Points on a hilly landscape, in no order, each with its height.
A ball rolls from a point to the lowest of its 2 nearest points, and stops where none of them is lower. Distance is the straight distance between rows; heights are no part of it.
<355>: 0, -4, 31, -1, -6, -21, 14, 12, 22, -1, 15, 7, 16, 19, -3, -20, -22, 9, -14, -4, 1, 5, 44, 16, -20, 10, 28, -3  height 65.8
<1239>: 12, -6, -35, 11, -2, 29, -6, -16, -1, -27, -9, -13, 0, 20, 17, 17, -7, -25, 31, 10, 3, -6, 1, 3, 33, -36, -26, -14  height 27.2
<955>: -3, -18, 6, 32, -29, 37, 1, -1, 5, -12, -1, 5, 8, 32, 0, 19, -29, -11, 20, 3, 15, 10, 10, 2, 6, 8, -4, -30  height 30.2
<443>: 7, 19, -24, -10, 9, -9, -5, -12, -9, -1, 1, 1, 12, 1, 16, 5, 1, 25, 21, 3, -3, 5, 26, 4, 5, -38, -10, -12  height 37.4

━━━━━━━━

> Aim of the exercise
Nothing in the records should differ from the original when you retype them.

> Answer space
Points on a hilly landscape, in no order, each with its height.
A ball rolls from a point to the lowest of its 2 nearest points, and stops where none of them is lower. Distance is the straight distance between rows; heights are no part of it.
<355>: 0, -4, 31, -1, -6, -21, 14, 12, 22, -1, 15, 7, 16, 19, -3, -20, -22, 9, -14, -4, 1, 5, 44, 16, -20, 10, 28, -3  height 65.8
<1239>: 12, -6, -35, 11, -2, 29, -6, -16, -1, -27, -9, -13, 0, 20, 17, 17, -7, -25, 31, 10, 3, -6, 1, 3, 33, -36, -26, -14  height 27.2
<955>: -3, -18, 6, 32, -29, 37, 1, -1, 5, -12, -1, 5, 8, 32, 0, 19, -29, -11, 20, 3, 15, 10, 10, 2, 6, 8, -4, -30  height 30.2
<443>: 7, 19, -24, -10, 9, -9, -5, -12, -9, -1, 1, 1, 12, 1, 16, 5, 1, 25, 21, 3, -3, 5, 26, 4, 5, -38, -10, -12  height 37.4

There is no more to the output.